Record excerpts:

┌────────

Every row gives one point. The points of each table are mixes of a few directions, plus a little noise. How many directions does each table use, and how many do they share? Where both have some left over, give the other angles between the two spaces (their principal angles), to ten degrees, smallest first.

First (5 x 3):
[[ 10  20 -23]
 [ -4 -15  -5]
 [ 13  52  12]
 [-20 -36  50]
 [  1 -21 -33]]
Second:
[[-11 -60 -32]
 [ 21  36 -57]
 [ -5   0  25]
 [ -1  12  23]
 [ -8  -1  38]
 [ 10  22 -19]
 [ -7  -9  22]]
Directions: first 2, second 2, shared 2

First, 5 rows:
[[  9 -30  32  33]
 [ 11   5   2 -19]
 [-29  17 -22   0]
 [ 49  -8  -9 -10]
 [-40  16  -3  -5]]
Second (6 x 4):
[[-60  20  28 -23]
 [-29  10  14 -11]
 [ 36 -12 -17  14]
 [ 47 -16 -22  18]
 [  7  -2  -3   3]
 [ -1   0   0   0]]
Directions: first 3, second 1, shared 1

First (7 x 8):
[[  5  -9 -14   2   9 -12   5 -24]
 [ 23 -17   6  -9  36 -20 -16  12]
 [ 14 -17 -19  -5  23 -22   3 -29]
 [ 26   4  20  23 -30  43 -23   7]
 [-52  13   4  16 -24  45  11  -6]
 [ -7  10 -11  16   3 -60  13  16]
 [ -8  16  15 -44 -17  27   8  23]]
Second:
[[-30 -25  29  -8  19  13  -2  -1]
 [ -5  -3 -23  10   9 -19   2  -2]
 [-28  -7  28 -21  -7  43  -4  18]
 [ 44  45  12   1  23 -19   8 -17]
 [-36 -16 -24  10  35 -21   3  -2]
 [ 33  -6  27  -1 -28   6  -4 -10]
 [ 23  11 -48   9 -52  -2  -3  15]]
Directions: first 5, second 4, shared 2; angles 60, 70

First (8 x 9):
[[  1   1 -16   9 -21   6 -17  -5 -23]
 [-15 -10 -13   6   1  -2 -26 -18 -26]
 [ -5  -5   2   1   0  -5 -10 -11  -9]
 [  9  -4  45  -8   2 -23   6 -17  17]
 [ 31  14  19   5 -46  -2   8   3   3]
 [-25  -9 -24  -3  37   7  -3   4  -2]
 [ 16  11  18  -9   4   1  33  21  34]
 [-12   2 -31  -2  24  17  10  22   6]]
Second, 10 rows:
[[ -1   8   7 -20  54   7  55  41  60]
 [  0  -4  -3   9 -24  -3 -24 -18 -26]
 [  0   1   1  -3   8   1   9   7   9]
 [  0   0   0   1  -1   0  -1  -1  -2]
 [  0  -1  -1   1  -4  -1  -4  -3  -4]
 [  0  -2  -1   5 -12  -1 -12  -9 -13]
 [  0   5   4 -10  27   3  27  20  29]
 [  1  -7  -5  15 -41  -5 -42 -31 -45]
 [  0   1   1  -2   4   1   4   4   4]
 [  0  -2  -1   4 -11  -2 -11  -9 -13]]
Directions: first 3, second 1, shared 1

First:
[[ 22  10 -19  17  -1  -4  26  24  -1  34  22]
 [ 36  10 -23  23  -3 -18  45  18  -7  40  17]
 [  6   1  -3   3  -1  -3   8   2  -1   5   2]
 [ 14  -3  -1   4  -2 -18  20 -14  -9   0 -15]
 [ -9   1   2  -3   1  11 -14   7   6  -3   8]
 [-14  -7  13 -12   1   0 -16 -20  -1 -25 -20]
 [-47 -13  31 -31   4  23 -60 -24   9 -53 -25]
 [ -4  -6   9  -7  -1  -7  -3 -20  -5 -17 -20]
 [ -2   8  -9   6   1  16  -7  28   9  18  29]]
Second (8 x 11):
[[  0   3  -1  -1  -3   2   1   2  -1   3   1]
 [ -1 -37   8  12  34 -21 -18 -27   6 -36 -11]
 [  0 -22   5   7  20 -12 -11 -16   4 -21  -6]
 [ -1 -34   7  11  30 -19 -16 -24   6 -32 -10]
 [  0 -12   3   4  11  -7  -6  -9   2 -12  -4]
 [  0  21  -4  -7 -19  12  10  15  -3  20   6]
 [  1  46 -10 -15 -42  26  23  34  -8  44  14]
 [  1  35  -8 -11 -32  20  17  26  -6  34  10]]
Directions: first 2, second 1, shared 0; angles 50

First, 9 rows:
[[ 28  14  -2  22   2  -2   5  -6 -38 -34  -3  -7]
 [  8  16  30   5 -10  15   3   6  10 -36   0 -27]
 [ -8 -20 -28  -5   4  12 -35  -7   3  43   2   7]
 [ -9   3   6 -22  24 -16   9 -10  31  18  16  24]
 [-22 -20  -7  -1 -16   5  -1  10   8  13  -9  -8]
 [ -2  -1 -13  29 -13 -11 -23   9 -18 -34  -1 -14]
 [  5  -2   2  -1  -7  21 -14   0  -1   9  -4 -12]
 [ 29  51  21   0 -12 -22  29  14 -28 -25   0  27]
 [-29 -41  -9 -27  26  -1  27 -17  31  45   1  12]]
Second, 10 rows:
[[ 25 -14 -29   2 -16  30  18 -18  12 -15 -23  17]
 [-11  16 -12  -5   9 -13   1  10  -9   9  22  -1]
 [-10  -5   2  42 -16  19  36  18   8  25  11   0]
 [ 21 -29  27  -4   7 -10 -13  -5   0 -10 -30 -22]
 [-13  -4  59 -17  10 -27 -44  -3  -4  -6  -7 -17]
 [-20  19 -14  18   4  20   6   9  -8  -8   5  20]
 [ 29   1 -48 -37   0  -4   2 -22   3 -13  -3   9]
 [-29  23   0  20  19  -9   5  29 -18  14  25  -6]
 [ 22   0 -44 -18  -9   4  17 -13   8   1   6   9]
 [-15  -9  60  -1  -9 -10 -26  -5   7   4  -3  -9]]
Directions: first 6, second 5, shared 0; angles 40, 50, 60, 70, 80

First, 9 rows:
[[ 14   4 -11  -5  -6   4  32  10   0   7  15   4  -1  10]
 [ -8   7  24  -7  25  16  -5 -14 -18 -10  24   5   7  -2]
 [-22   1  21  10  32  50 -60 -37 -26  -8 -14  31 -16 -13]
 [ 15   9  -2   3   3   3  -4   2  -3   0   8  -9   2   8]
 [-15 -16  -8  -3 -19 -19  15   8  16   4 -20   6  -2 -10]
 [ 15   5  -6   0  -8 -19   7  12   8   0   6 -21   8   8]
 [-25 -16   5  -1 -11 -25  -9   1  14  -4 -24  -2   3 -16]
 [ 25  14 -14  11   7  33 -13  -4 -11   7   5   6 -12  14]
 [  0  -9  -9  -8 -24 -43  36  22  22   2  -1 -18  12   1]]
Second, 8 rows:
[[-35 -20   9   4  -5 -14 -31 -10  10  -5 -37   7  -3 -23]
 [-34   2  54 -28  39   1  24 -18 -25 -23  51   9  23 -12]
 [  1  -6 -14  10 -14  -4 -17   3  11   6 -27  -1  -8  -3]
 [ 34  11 -27   9 -13   8   8  14   4  12   1  -8  -7  18]
 [  9   1 -10   5  -7   1  -2   4   4   5  -6  -2  -4   4]
 [-11 -11  -6   8 -11  -8 -21  -2  11   2 -30   2  -7  -9]
 [  7   8   8  -8  11   6  18   0 -10  -3  27  -1   7   7]
 [ 29  14 -13   0   0  11  20  10  -5   6  22  -6   0  18]]
Directions: first 4, second 2, shared 2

└────────

Exercise details:
Taking the entries above, please repeat each one exactly.

Output of the exercise:
Every row gives one point. The points of each table are mixes of a few directions, plus a little noise. How many directions does each table use, and how many do they share? Where both have some left over, give the other angles between the two spaces (their principal angles), to ten degrees, smallest first.

First (5 x 3):
[[ 10  20 -23]
 [ -4 -15  -5]
 [ 13  52  12]
 [-20 -36  50]
 [  1 -21 -33]]
Second:
[[-11 -60 -32]
 [ 21  36 -57]
 [ -5   0  25]
 [ -1  12  23]
 [ -8  -1  38]
 [ 10  22 -19]
 [ -7  -9  22]]
Directions: first 2, second 2, shared 2

First, 5 rows:
[[  9 -30  32  33]
 [ 11   5   2 -19]
 [-29  17 -22   0]
 [ 49  -8  -9 -10]
 [-40  16  -3  -5]]
Second (6 x 4):
[[-60  20  28 -23]
 [-29  10  14 -11]
 [ 36 -12 -17  14]
 [ 47 -16 -22  18]
 [  7  -2  -3   3]
 [ -1   0   0   0]]
Directions: first 3, second 1, shared 1

First (7 x 8):
[[  5  -9 -14   2   9 -12   5 -24]
 [ 23 -17   6  -9  36 -20 -16  12]
 [ 14 -17 -19  -5  23 -22   3 -29]
 [ 26   4  20  23 -30  43 -23   7]
 [-52  13   4  16 -24  45  11  -6]
 [ -7  10 -11  16   3 -60  13  16]
 [ -8  16  15 -44 -17  27   8  23]]
Second:
[[-30 -25  29  -8  19  13  -2  -1]
 [ -5  -3 -23  10   9 -19   2  -2]
 [-28  -7  28 -21  -7  43  -4  18]
 [ 44  45  12   1  23 -19   8 -17]
 [-36 -16 -24  10  35 -21   3  -2]
 [ 33  -6  27  -1 -28   6  -4 -10]
 [ 23  11 -48   9 -52  -2  -3  15]]
Directions: first 5, second 4, shared 2; angles 60, 70

First (8 x 9):
[[  1   1 -16   9 -21   6 -17  -5 -23]
 [-15 -10 -13   6   1  -2 -26 -18 -26]
 [ -5  -5   2   1   0  -5 -10 -11  -9]
 [  9  -4  45  -8   2 -23   6 -17  17]
 [ 31  14  19   5 -46  -2   8   3   3]
 [-25  -9 -24  -3  37   7  -3   4  -2]
 [ 16  11  18  -9   4   1  33  21  34]
 [-12   2 -31  -2  24  17  10  22   6]]
Second, 10 rows:
[[ -1   8   7 -20  54   7  55  41  60]
 [  0  -4  -3   9 -24  -3 -24 -18 -26]
 [  0   1   1  -3   8   1   9   7   9]
 [  0   0   0   1  -1   0  -1  -1  -2]
 [  0  -1  -1   1  -4  -1  -4  -3  -4]
 [  0  -2  -1   5 -12  -1 -12  -9 -13]
 [  0   5   4 -10  27   3  27  20  29]
 [  1  -7  -5  15 -41  -5 -42 -31 -45]
 [  0   1   1  -2   4   1   4   4   4]
 [  0  -2  -1   4 -11  -2 -11  -9 -13]]
Directions: first 3, second 1, shared 1

First:
[[ 22  10 -19  17  -1  -4  26  24  -1  34  22]
 [ 36  10 -23  23  -3 -18  45  18  -7  40  17]
 [  6   1  -3   3  -1  -3   8   2  -1   5   2]
 [ 14  -3  -1   4  -2 -18  20 -14  -9   0 -15]
 [ -9   1   2  -3   1  11 -14   7   6  -3   8]
 [-14  -7  13 -12   1   0 -16 -20  -1 -25 -20]
 [-47 -13  31 -31   4  23 -60 -24   9 -53 -25]
 [ -4  -6   9  -7  -1  -7  -3 -20  -5 -17 -20]
 [ -2   8  -9   6   1  16  -7  28   9  18  29]]
Second (8 x 11):
[[  0   3  -1  -1  -3   2   1   2  -1   3   1]
 [ -1 -37   8  12  34 -21 -18 -27   6 -36 -11]
 [  0 -22   5   7  20 -12 -11 -16   4 -21  -6]
 [ -1 -34   7  11  30 -19 -16 -24   6 -32 -10]
 [  0 -12   3   4  11  -7  -6  -9   2 -12  -4]
 [  0  21  -4  -7 -19  12  10  15  -3  20   6]
 [  1  46 -10 -15 -42  26  23  34  -8  44  14]
 [  1  35  -8 -11 -32  20  17  26  -6  34  10]]
Directions: first 2, second 1, shared 0; angles 50

First, 9 rows:
[[ 28  14  -2  22   2  -2   5  -6 -38 -34  -3  -7]
 [  8  16  30   5 -10  15   3   6  10 -36   0 -27]
 [ -8 -20 -28  -5   4  12 -35  -7   3  43   2   7]
 [ -9   3   6 -22  24 -16   9 -10  31  18  16  24]
 [-22 -20  -7  -1 -16   5  -1  10   8  13  -9  -8]
 [ -2  -1 -13  29 -13 -11 -23   9 -18 -34  -1 -14]
 [  5  -2   2  -1  -7  21 -14   0  -1   9  -4 -12]
 [ 29  51  21   0 -12 -22  29  14 -28 -25   0  27]
 [-29 -41  -9 -27  26  -1  27 -17  31  45   1  12]]
Second, 10 rows:
[[ 25 -14 -29   2 -16  30  18 -18  12 -15 -23  17]
 [-11  16 -12  -5   9 -13   1  10  -9   9  22  -1]
 [-10  -5   2  42 -16  19  36  18   8  25  11   0]
 [ 21 -29  27  -4   7 -10 -13  -5   0 -10 -30 -22]
 [-13  -4  59 -17  10 -27 -44  -3  -4  -6  -7 -17]
 [-20  19 -14  18   4  20   6   9  -8  -8   5  20]
 [ 29   1 -48 -37   0  -4   2 -22   3 -13  -3   9]
 [-29  23   0  20  19  -9   5  29 -18  14  25  -6]
 [ 22   0 -44 -18  -9   4  17 -13   8   1   6   9]
 [-15  -9  60  -1  -9 -10 -26  -5   7   4  -3  -9]]
Directions: first 6, second 5, shared 0; angles 40, 50, 60, 70, 80

First, 9 rows:
[[ 14   4 -11  -5  -6   4  32  10   0   7  15   4  -1  10]
 [ -8   7  24  -7  25  16  -5 -14 -18 -10  24   5   7  -2]
 [-22   1  21  10  32  50 -60 -37 -26  -8 -14  31 -16 -13]
 [ 15   9  -2   3   3   3  -4   2  -3   0   8  -9   2   8]
 [-15 -16  -8  -3 -19 -19  15   8  16   4 -20   6  -2 -10]
 [ 15   5  -6   0  -8 -19   7  12   8   0   6 -21   8   8]
 [-25 -16   5  -1 -11 -25  -9   1  14  -4 -24  -2   3 -16]
 [ 25  14 -14  11   7  33 -13  -4 -11   7   5   6 -12  14]
 [  0  -9  -9  -8 -24 -43  36  22  22   2  -1 -18  12   1]]
Second, 8 rows:
[[-35 -20   9   4  -5 -14 -31 -10  10  -5 -37   7  -3 -23]
 [-34   2  54 -28  39   1  24 -18 -25 -23  51   9  23 -12]
 [  1  -6 -14  10 -14  -4 -17   3  11   6 -27  -1  -8  -3]
 [ 34  11 -27   9 -13   8   8  14   4  12   1  -8  -7  18]
 [  9   1 -10   5  -7   1  -2   4   4   5  -6  -2  -4   4]
 [-11 -11  -6   8 -11  -8 -21  -2  11   2 -30   2  -7  -9]
 [  7   8   8  -8  11   6  18   0 -10  -3  27  -1   7   7]
 [ 29  14 -13   0   0  11  20  10  -5   6  22  -6   0  18]]
Directions: first 4, second 2, shared 2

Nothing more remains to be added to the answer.